* [EXERCISE AIM]: For the records below, give the number of lines in which "point" appears, and add nothing else.

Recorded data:
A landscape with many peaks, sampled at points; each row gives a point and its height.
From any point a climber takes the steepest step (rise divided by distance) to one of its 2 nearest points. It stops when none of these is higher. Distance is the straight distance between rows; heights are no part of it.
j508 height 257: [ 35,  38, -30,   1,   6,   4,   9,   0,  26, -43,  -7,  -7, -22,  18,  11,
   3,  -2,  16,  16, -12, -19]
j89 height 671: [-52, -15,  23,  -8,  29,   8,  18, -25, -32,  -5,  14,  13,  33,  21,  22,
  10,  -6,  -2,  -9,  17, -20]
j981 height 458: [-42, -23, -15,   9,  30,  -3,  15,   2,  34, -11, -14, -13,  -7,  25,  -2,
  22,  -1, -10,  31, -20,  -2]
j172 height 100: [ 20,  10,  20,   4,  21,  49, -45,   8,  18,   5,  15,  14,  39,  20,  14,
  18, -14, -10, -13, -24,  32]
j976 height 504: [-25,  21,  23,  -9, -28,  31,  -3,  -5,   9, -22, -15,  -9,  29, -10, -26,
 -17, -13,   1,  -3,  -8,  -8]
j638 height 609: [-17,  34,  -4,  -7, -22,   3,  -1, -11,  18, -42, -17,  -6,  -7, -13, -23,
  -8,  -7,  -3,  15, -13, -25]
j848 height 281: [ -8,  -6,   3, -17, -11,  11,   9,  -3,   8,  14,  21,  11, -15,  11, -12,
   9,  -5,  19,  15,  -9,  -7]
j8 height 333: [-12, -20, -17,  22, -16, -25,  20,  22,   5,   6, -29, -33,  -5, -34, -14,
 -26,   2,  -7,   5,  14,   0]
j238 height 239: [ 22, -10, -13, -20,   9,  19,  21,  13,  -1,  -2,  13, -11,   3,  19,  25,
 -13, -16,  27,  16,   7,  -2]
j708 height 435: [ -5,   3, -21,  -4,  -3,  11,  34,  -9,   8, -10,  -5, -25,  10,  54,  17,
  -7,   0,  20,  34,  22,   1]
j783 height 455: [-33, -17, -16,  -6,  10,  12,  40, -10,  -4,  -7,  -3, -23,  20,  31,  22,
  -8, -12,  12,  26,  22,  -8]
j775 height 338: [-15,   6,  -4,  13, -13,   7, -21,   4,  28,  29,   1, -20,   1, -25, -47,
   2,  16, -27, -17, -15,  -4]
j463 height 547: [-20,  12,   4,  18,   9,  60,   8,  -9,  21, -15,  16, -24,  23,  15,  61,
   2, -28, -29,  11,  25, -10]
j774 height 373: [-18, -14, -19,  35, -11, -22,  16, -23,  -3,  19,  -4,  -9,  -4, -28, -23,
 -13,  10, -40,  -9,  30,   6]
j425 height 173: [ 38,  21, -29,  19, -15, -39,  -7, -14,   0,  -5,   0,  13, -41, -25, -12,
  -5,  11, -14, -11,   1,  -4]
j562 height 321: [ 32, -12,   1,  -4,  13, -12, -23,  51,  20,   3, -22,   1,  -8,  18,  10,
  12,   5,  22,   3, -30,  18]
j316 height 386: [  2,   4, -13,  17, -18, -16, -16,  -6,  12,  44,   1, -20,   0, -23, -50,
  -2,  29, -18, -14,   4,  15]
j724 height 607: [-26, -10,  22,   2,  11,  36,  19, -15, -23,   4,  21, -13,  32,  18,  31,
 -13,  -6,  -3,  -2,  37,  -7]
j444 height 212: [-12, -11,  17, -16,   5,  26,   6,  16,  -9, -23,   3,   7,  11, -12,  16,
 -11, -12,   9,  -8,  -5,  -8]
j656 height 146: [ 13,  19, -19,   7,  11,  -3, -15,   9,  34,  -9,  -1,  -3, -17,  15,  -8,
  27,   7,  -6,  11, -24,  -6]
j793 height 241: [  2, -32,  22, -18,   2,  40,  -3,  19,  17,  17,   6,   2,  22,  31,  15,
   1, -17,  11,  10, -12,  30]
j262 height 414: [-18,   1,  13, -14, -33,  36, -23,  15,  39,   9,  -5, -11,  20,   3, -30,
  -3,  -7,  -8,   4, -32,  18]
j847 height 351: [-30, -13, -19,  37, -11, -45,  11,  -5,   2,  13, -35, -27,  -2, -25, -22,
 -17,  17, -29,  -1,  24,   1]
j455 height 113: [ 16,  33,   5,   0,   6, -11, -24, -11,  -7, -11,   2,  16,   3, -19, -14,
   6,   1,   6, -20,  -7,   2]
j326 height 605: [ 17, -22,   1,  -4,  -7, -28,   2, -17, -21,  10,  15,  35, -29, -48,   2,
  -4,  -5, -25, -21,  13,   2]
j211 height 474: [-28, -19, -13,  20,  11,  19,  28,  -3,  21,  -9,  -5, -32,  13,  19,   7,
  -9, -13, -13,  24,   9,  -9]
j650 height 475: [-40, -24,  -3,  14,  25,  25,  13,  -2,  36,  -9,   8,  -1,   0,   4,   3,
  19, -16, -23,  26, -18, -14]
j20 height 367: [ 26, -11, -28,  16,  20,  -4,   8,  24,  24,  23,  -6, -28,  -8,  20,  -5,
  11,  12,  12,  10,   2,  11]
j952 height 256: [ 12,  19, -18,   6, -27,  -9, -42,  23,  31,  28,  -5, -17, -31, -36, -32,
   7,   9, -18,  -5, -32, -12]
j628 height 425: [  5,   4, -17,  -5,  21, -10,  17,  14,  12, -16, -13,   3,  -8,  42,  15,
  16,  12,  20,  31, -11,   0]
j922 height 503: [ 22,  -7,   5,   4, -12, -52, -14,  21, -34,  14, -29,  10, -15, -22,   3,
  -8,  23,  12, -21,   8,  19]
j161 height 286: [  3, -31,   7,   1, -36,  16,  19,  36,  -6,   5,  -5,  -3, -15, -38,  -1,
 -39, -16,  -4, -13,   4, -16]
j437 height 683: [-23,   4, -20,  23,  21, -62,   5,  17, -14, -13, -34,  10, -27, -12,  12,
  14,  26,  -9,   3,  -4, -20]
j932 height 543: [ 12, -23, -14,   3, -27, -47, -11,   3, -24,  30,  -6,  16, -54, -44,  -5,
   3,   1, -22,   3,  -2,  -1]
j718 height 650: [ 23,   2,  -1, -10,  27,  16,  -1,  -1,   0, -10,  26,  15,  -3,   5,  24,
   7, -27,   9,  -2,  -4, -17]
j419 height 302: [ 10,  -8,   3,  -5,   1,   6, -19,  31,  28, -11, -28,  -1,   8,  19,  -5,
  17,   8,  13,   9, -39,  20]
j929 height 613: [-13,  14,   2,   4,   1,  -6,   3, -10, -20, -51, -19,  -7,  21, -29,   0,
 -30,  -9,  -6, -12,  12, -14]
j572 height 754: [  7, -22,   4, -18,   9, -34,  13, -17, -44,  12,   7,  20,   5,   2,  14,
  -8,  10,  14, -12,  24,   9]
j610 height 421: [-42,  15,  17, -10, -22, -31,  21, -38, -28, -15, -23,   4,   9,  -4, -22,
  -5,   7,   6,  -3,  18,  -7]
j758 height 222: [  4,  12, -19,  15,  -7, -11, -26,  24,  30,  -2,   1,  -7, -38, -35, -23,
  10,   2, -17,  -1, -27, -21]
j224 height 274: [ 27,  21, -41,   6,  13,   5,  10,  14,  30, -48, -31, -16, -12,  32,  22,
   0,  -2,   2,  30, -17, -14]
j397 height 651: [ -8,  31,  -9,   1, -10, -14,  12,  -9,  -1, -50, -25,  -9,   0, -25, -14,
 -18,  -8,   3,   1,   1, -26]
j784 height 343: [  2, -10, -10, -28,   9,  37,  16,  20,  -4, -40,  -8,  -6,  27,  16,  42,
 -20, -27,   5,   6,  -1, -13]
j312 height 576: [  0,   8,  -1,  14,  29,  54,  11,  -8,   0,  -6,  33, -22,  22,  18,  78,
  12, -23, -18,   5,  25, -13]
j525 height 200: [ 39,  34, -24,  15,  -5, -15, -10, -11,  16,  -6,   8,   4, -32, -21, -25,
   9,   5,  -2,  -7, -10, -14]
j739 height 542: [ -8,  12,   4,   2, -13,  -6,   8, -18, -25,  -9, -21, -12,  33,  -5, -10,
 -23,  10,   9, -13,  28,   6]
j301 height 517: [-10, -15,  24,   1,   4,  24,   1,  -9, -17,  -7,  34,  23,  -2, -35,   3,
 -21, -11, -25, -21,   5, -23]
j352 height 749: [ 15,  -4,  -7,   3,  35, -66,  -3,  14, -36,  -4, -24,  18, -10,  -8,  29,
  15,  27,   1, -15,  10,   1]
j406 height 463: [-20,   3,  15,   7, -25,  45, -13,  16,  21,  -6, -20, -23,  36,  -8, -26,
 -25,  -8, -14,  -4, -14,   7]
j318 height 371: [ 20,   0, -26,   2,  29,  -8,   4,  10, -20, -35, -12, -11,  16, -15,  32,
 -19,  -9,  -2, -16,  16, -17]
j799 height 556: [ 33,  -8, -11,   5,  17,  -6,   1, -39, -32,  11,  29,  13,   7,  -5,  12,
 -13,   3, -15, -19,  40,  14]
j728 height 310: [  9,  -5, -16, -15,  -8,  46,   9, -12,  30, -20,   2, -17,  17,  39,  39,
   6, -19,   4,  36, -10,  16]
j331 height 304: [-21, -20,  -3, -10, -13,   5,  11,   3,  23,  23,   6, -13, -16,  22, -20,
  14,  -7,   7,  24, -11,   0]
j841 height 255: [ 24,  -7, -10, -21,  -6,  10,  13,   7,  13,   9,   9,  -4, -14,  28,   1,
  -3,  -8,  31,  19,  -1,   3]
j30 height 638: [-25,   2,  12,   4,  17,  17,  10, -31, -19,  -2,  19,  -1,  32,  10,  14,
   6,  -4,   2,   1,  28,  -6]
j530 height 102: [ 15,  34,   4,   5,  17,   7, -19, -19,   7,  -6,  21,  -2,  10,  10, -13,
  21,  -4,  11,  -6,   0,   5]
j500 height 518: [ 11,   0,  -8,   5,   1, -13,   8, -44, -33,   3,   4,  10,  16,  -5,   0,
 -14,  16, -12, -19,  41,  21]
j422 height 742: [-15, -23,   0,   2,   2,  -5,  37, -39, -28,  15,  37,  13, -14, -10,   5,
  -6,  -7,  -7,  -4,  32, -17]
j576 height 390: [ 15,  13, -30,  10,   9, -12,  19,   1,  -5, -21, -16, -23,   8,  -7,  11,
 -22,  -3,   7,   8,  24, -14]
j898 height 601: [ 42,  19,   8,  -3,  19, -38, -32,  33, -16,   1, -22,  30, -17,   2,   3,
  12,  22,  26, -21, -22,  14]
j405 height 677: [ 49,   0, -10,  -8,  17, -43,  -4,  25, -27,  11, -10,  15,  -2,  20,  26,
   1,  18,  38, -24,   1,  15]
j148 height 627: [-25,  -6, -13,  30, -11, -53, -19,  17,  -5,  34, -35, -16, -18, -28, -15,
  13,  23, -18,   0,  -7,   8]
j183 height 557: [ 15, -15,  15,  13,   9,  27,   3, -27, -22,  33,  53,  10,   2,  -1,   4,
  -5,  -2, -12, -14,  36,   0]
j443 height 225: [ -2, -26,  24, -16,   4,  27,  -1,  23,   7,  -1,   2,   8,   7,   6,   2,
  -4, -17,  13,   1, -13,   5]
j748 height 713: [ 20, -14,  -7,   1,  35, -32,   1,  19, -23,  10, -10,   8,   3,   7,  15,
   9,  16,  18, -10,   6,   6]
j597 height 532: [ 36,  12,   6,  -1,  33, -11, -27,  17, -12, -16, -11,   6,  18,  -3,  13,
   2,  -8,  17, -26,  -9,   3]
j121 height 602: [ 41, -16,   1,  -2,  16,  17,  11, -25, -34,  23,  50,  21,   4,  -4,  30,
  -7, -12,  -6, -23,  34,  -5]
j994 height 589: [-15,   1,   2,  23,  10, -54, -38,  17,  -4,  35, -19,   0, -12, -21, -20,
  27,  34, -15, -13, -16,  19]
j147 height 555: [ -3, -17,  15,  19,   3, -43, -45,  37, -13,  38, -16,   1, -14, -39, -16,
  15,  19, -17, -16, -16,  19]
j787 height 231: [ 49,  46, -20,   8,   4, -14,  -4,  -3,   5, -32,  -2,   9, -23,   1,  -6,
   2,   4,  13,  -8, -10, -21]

* [RESULT OF THIS TASK]: 2